(What is needed)
In the entries below, identify every line with the string "shared" and copy it.
----- Extracted data -----
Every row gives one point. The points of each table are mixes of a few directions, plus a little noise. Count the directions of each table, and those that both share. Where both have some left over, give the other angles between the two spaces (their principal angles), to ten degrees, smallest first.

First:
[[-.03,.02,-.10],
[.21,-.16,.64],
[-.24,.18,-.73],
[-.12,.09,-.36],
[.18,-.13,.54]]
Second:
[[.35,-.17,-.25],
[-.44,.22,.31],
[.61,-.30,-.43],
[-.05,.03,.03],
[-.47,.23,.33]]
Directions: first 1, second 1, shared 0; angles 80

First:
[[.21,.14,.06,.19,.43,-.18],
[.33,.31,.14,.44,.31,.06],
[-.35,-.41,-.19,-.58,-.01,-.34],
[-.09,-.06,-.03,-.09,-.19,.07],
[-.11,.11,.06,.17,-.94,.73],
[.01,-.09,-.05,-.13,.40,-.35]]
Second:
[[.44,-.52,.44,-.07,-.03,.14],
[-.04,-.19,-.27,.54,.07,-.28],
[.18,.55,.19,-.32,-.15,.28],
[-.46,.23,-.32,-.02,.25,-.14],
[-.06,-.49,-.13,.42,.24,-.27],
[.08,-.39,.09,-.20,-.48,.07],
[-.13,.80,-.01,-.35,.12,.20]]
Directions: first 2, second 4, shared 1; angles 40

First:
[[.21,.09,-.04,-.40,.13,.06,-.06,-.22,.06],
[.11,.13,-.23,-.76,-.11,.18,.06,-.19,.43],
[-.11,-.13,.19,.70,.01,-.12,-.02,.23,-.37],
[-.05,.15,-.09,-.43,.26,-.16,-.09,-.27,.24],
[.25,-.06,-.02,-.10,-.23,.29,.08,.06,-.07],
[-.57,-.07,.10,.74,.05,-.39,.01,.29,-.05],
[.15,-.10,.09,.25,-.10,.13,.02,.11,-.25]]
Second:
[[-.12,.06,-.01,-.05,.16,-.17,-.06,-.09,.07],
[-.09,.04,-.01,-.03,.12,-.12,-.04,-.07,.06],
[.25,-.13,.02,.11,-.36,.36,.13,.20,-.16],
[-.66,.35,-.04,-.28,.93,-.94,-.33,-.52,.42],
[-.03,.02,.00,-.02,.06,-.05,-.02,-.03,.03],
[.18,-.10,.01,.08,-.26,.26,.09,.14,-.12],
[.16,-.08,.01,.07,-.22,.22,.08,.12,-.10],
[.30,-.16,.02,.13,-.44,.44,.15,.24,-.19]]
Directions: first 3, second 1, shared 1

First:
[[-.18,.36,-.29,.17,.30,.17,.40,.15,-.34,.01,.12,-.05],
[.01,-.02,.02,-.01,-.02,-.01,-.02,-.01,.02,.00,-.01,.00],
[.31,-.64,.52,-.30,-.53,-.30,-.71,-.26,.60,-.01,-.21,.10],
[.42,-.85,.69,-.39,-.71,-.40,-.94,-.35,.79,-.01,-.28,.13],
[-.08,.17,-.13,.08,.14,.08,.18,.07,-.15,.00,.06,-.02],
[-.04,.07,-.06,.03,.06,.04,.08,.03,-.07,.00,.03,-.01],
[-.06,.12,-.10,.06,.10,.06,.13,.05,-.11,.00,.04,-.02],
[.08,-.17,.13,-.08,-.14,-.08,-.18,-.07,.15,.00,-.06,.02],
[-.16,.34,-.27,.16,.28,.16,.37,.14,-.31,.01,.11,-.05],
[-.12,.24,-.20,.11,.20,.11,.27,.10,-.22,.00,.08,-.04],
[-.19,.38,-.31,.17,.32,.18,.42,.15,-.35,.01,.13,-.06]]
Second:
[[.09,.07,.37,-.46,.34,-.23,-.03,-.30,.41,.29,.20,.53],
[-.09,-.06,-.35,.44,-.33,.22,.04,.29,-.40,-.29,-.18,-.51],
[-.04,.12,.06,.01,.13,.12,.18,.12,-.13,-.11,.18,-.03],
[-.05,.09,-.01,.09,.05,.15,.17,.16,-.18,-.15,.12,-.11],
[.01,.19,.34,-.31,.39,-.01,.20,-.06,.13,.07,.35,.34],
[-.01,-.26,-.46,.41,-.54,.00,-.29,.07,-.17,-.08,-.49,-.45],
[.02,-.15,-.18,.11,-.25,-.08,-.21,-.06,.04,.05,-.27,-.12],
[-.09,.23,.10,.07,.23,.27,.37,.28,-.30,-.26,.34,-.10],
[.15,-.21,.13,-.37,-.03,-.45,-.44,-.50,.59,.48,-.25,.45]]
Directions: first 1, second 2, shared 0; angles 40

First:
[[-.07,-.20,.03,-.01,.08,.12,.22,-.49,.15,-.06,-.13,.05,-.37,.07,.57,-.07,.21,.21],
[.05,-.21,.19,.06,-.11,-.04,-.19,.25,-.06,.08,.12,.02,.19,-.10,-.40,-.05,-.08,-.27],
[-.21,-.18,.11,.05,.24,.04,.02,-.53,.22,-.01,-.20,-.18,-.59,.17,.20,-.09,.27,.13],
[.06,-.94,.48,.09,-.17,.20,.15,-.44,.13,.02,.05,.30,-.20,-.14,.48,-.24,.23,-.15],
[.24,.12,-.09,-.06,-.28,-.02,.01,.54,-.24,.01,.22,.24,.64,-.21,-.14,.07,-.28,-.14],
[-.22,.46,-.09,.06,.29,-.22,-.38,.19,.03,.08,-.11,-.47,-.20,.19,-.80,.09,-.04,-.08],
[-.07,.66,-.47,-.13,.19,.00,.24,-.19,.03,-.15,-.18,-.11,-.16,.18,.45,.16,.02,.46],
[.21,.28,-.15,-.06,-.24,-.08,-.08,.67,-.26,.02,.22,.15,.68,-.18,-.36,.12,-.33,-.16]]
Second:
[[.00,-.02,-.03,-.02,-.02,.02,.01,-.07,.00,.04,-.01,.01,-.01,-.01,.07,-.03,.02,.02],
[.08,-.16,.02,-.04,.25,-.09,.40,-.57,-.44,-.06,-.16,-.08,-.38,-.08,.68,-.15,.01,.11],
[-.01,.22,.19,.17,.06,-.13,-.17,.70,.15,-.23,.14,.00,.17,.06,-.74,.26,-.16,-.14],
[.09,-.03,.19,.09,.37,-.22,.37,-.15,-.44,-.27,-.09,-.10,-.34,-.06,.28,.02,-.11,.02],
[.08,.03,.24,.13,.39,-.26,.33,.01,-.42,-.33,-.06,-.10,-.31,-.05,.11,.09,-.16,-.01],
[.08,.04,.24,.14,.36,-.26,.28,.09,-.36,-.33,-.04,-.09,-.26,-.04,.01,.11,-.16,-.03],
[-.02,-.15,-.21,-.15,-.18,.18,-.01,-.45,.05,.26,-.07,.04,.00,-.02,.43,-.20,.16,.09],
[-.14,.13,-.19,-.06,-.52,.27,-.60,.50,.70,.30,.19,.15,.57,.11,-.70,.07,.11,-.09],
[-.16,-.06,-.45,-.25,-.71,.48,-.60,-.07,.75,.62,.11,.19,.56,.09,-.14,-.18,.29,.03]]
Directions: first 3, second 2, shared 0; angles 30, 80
-----
(Final answer)
Directions: first 1, second 1, shared 0; angles 80
Directions: first 2, second 4, shared 1; angles 40
Directions: first 3, second 1, shared 1
Directions: first 1, second 2, shared 0; angles 40
Directions: first 3, second 2, shared 0; angles 30, 80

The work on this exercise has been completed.